Among the entries below, extract exactly the lines that run from the one with "step 16: [121" through the one with "129 135 124", both ends included.

## Data records
************

(in the rows, 128 means zero)
Each path below is one point turned by a fixed rotation once a step. After each direction that follows a path, write how fast that rotation turns it, in degrees per step (0 if it stays still).
Each turn is a multiple of 5 degrees from 10 to 175, or 0.
Each row of a path follows its step; steps can be skipped.
Path 1:
step 3: [132 119 128 127 136 132 117 127 125 121 127 128 118 140 129 136 120 111
 117 131 127 112 122 136 133 129 130 122 130 123 128 147 138 127 123 119]
step 6: [121 143 138 119 122 130 120 128 131 122 134 130 126 126 131 130 131 112
 117 122 124 144 136 124 124 134 134 121 119 142 129 141 131 131 135 125]
step 7: [133 128 142 118 137 122 129 137 123 111 128 122 130 146 117 128 122 117
 132 130 120 118 127 129 127 122 134 125 130 132 111 135 122 121 126 131]
step 9: [129 131 136 118 124 133 137 125 136 130 122 143 123 124 127 135 122 116
 129 135 121 114 140 137 132 142 131 122 121 125 140 113 127 128 123 130]
step 12: [125 127 117 120 123 116 119 132 130 113 126 128 121 137 133 131 123 111
 126 131 135 112 135 135 135 123 136 131 140 132 125 139 129 123 129 136]
step 13: [139 123 138 122 118 131 126 129 117 120 105 129 129 111 130 127 111 124
 119 124 122 118 131 129 127 128 128 120 121 131 133 125 120 134 129 130]
step 15: [123 120 141 118 136 137 125 129 126 123 142 127 123 136 136 135 129 107
 123 115 126 136 126 128 123 132 121 119 127 134 134 138 135 127 119 126]
step 17: [134 122 112 124 120 126 124 123 133 117 109 128 130 125 128 131 121 107
 134 133 114 125 126 123 140 123 126 132 126 136 135 131 122 123 126 123]
[127 126 127 130 122 131 131 127 129 133 128 130 131 124 126 126 128 125
 127 128 125 125 129 124 124 129 136 130 127 132 126 129 128 129 125 125]	90
[126 133 131 124 129 124 133 129 129 127 129 131 129 126 125 129 126 130
 133 129 130 126 126 128 131 131 132 130 126 122 123 128 129 129 126 130]	155
[130 126 131 126 129 125 129 132 123 128 129 124 132 129 127 127 124 130
 127 123 129 125 130 125 123 128 126 127 131 130 124 121 127 131 127 130]	125
Path 2:
step 0: [117 114 112 142 135 123 135 145 140 125 124 117 132 123 138 127 130 116
 126 123 120 125 114 131 122 127 117 139 123 130 132 136 119 136 134 130]
step 4: [111 124 129 122 122 151 123 111 134 138 137 141 122 130 132 118 132 132
 123 142 126 124 137 137 120 132 129 131 117 125 132 123 135 130 128 121]
step 9: [138 129 114 128 126 125 135 125 127 123 132 118 117 120 134 131 123 127
 136 127 130 139 151 127 136 131 137 126 109 134 116 119 122 116 129 141]
step 11: [122 113 126 114 116 119 136 139 123 127 143 143 119 116 130 125 123 131
 135 124 132 130 129 130 127 129 129 134 139 118 128 121 107 128 123 136]
step 12: [123 111 127 138 125 130 144 122 131 135 125 127 132 149 120 122 130 126
 139 113 116 121 133 131 141 137 123 141 125 131 129 127 126 130 138 119]
step 13: [122 144 112 129 136 125 127 132 132 128 130 142 128 127 128 133 143 132
 133 109 129 129 109 123 121 129 134 124 131 121 138 122 115 126 137 114]
step 16: [121 130 133 127 116 132 117 128 136 127 129 135 131 115 142 137 143 118
 123 144 121 131 132 121 140 132 136 120 131 124 113 125 140 137 135 119]
step 17: [121 100 115 124 125 127 122 127 122 122 138 124 123 118 140 128 133 128
 129 135 124 129 129 136 121 112 125 142 130 122 127 139 128 121 113 130]
[126 133 125 124 129 126 128 126 129 130 128 131 125 131 128 129 127 126
 119 126 127 126 127 133 132 125 128 125 132 129 126 127 129 127 132 126]	130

************

## Response
step 16: [121 130 133 127 116 132 117 128 136 127 129 135 131 115 142 137 143 118
 123 144 121 131 132 121 140 132 136 120 131 124 113 125 140 137 135 119]
step 17: [121 100 115 124 125 127 122 127 122 122 138 124 123 118 140 128 133 128
 129 135 124 129 129 136 121 112 125 142 130 122 127 139 128 121 113 130]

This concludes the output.